BEGIN Exercise inputs

Below are the code and all the weights of a small trained network. Each question names an input and a class and asks about switching units off, where a switched-off unit gives its printed mean instead of its output.

import numpy as np


def w(rows, s, z=0):
    codes = np.array(rows[::2]) - 128.0
    scale = np.full(codes.shape[1], s)
    scale[-1] = z or s
    return codes * scale


def norm(h):
    return h / np.sqrt((h * h).mean(-1, keepdims=True) + 1e-5)


def f(y):
    return np.maximum(y, 0)


def log_softmax(a):
    a = a - a.max(-1, keepdims=True)
    return a - np.log(np.exp(a).sum(-1, keepdims=True))


def net(x, mask):
    res = np.array(x, float).reshape(1, 4) / 4 @ E
    u = 0
    for l in range(3):
        y = f(norm(res) @ A[l][:, :-1].T + A[l][:, -1])
        res = res + np.where(mask[u : u + 4], y, B[l][:, -1]) @ B[l][:, :-1]
        u += 4
    return log_softmax(norm(res)[-1] @ U[:, :-1].T + U[:, -1])


A, B = {}, {}
E = w([
[90,132,178,133,109,144,137,131,144,170,29],'x0',
[229,83,94,171,2,151,219,126,154,87,81],'x1',
[103,112,102,127,137,103,181,105,212,161,179],'x2',
[192,82,171,192,93,48,202,220,104,104,207],'x3',
],0.0094)
A[0] = w([
[132,133,91,151,122,121,177,117,111,52,110,4],'0.n1',
[169,57,194,154,194,100,173,255,137,114,133,195],'0.n2',
[168,72,98,150,74,142,155,92,120,121,85,140],'0.n3',
[203,90,176,123,42,134,210,207,141,113,119,18],'0.n4',
],0.0064,0.0021)
B[0] = w([
[144,107,139,93,77,196,127,96,128,92,111,158],'0.n1',
[46,196,206,199,150,65,168,147,152,86,251,254],'0.n2',
[143,2,107,102,128,186,177,133,189,111,219,208],'0.n3',
[207,128,100,174,87,137,24,183,175,27,185,245],'0.n4',
],0.0094,0.0063)
A[1] = w([
[217,84,20,133,83,200,179,69,137,131,73,102],'1.n1',
[34,172,142,103,55,12,140,204,81,168,200,27],'1.n2',
[100,211,111,245,158,157,100,158,136,106,135,5],'1.n3',
[194,147,127,1,68,165,221,107,143,94,83,105],'1.n4',
],0.0059,0.0029)
B[1] = w([
[58,65,146,116,43,1,24,178,10,139,38,249],'1.n1',
[184,81,222,8,143,127,140,115,10,80,78,253],'1.n2',
[95,142,108,74,113,97,180,140,132,199,123,185],'1.n3',
[78,71,144,245,135,82,86,84,78,84,153,193],'1.n4',
],0.0086,0.0041)
A[2] = w([
[156,171,196,165,199,77,176,147,103,164,177,5],'2.n1',
[132,104,96,98,1,51,106,135,97,152,116,203],'2.n2',
[111,149,145,161,165,174,164,174,119,45,182,55],'2.n3',
[130,126,104,104,110,69,60,79,102,58,162,240],'2.n4',
],0.0075,0.0017)
B[2] = w([
[73,209,155,55,57,132,138,254,26,106,61,210],'2.n1',
[165,3,134,177,213,126,137,113,144,93,82,213],'2.n2',
[186,236,173,200,149,122,205,151,151,169,124,212],'2.n3',
[81,92,76,101,108,181,127,13,139,237,108,254],'2.n4',
],0.0086,0.0076)
U = w([
[86,192,97,66,194,194,105,71,184,159,61,250],'0',
[100,160,199,107,124,93,201,202,98,83,146,77],'1',
[120,2,85,203,80,121,117,99,130,84,49,74],'2',
[207,108,84,206,52,158,213,206,233,32,182,33],'3',
],0.0075,0.0023)

Each question gives the input, the list of numbers given to net, and the class t.
The units are the neurons (one row each of A and B). Each row of codes is followed by its name. A weight is (code - 128) times the scale printed after its matrix; where a second scale follows, it is the last column's (A, B and U).
mask holds one flag per neuron, layer by layer. A switched-off neuron (its flag False) gives its mean, the last column of its row in B, instead of its output. The means were averaged over made-up inputs and are rounded, as every weight is.
A unit's drop is (log p(t) with every unit on - log p(t) with that unit switched off) / (log p(t) with every unit on - log p(t) with every unit switched off).
unit that matters most: the unit with the biggest drop
k most important neurons: the k neurons with the biggest drops, biggest first
top k neurons in layer l: the k neurons of layer l with the biggest drops, biggest first
drop of u: that unit's drop, to one decimal
input [-1,2,8,-5], class 2: 2 most important neurons	0.n2, 1.n1
input [5,1,-7,3], class 3: 2 most important neurons	0.n4, 0.n3
input [-8,1,6,-7], class 2: 2 most important neurons	0.n2, 1.n1
input [4,4,6,0], class 2: top 2 neurons in layer 2	2.n2, 2.n3
input [-7,6,5,-5], class 2: unit that matters most	1.n1
input [-7,1,0,-7], class 2: 3 most important neurons	0.n2, 1.n1, 2.n2
input [8,1,7,-4], class 2: top 2 neurons in layer 1	1.n1, 1.n4
input [-8,0,6,1], class 1: 3 most important neurons	0.n4, 0.n3, 2.n1
input [-1,1,-3,-7], class 2: 3 most important neurons	0.n2, 1.n1, 2.n2
input [-1,0,4,4], class 1: 4 most important neurons	0.n2, 2.n1, 1.n2, 0.n3
input [-6,3,-5,0], class 2: 2 most important neurons	0.n2, 1.n1
input [0,-1,1,-2], class 0: 2 most important neurons	0.n2, 1.n1
input [-3,1,2,-6], class 2: 3 most important neurons	0.n2, 1.n1, 2.n2
input [-7,1,5,-7], class 2: unit that matters most	0.n2
input [-3,0,8,2], class 1: top 2 neurons in layer 0	0.n3, 0.n4
input [6,2,-4,5], class 3: top 2 neurons in layer 0	0.n4, 0.n3
input [7,2,-6,5], class 3: drop of 0.n4	0.9
input [-6,-4,-8,-2], class 0: drop of 1.n1	0.1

END Exercise inputs

● Task to carry out: Search the records for lines holding the word "gives", then copy each line you find.

● Answer section:
Below are the code and all the weights of a small trained network. Each question names an input and a class and asks about switching units off, where a switched-off unit gives its printed mean instead of its output.
Each question gives the input, the list of numbers given to net, and the class t.
mask holds one flag per neuron, layer by layer. A switched-off neuron (its flag False) gives its mean, the last column of its row in B, instead of its output. The means were averaged over made-up inputs and are rounded, as every weight is.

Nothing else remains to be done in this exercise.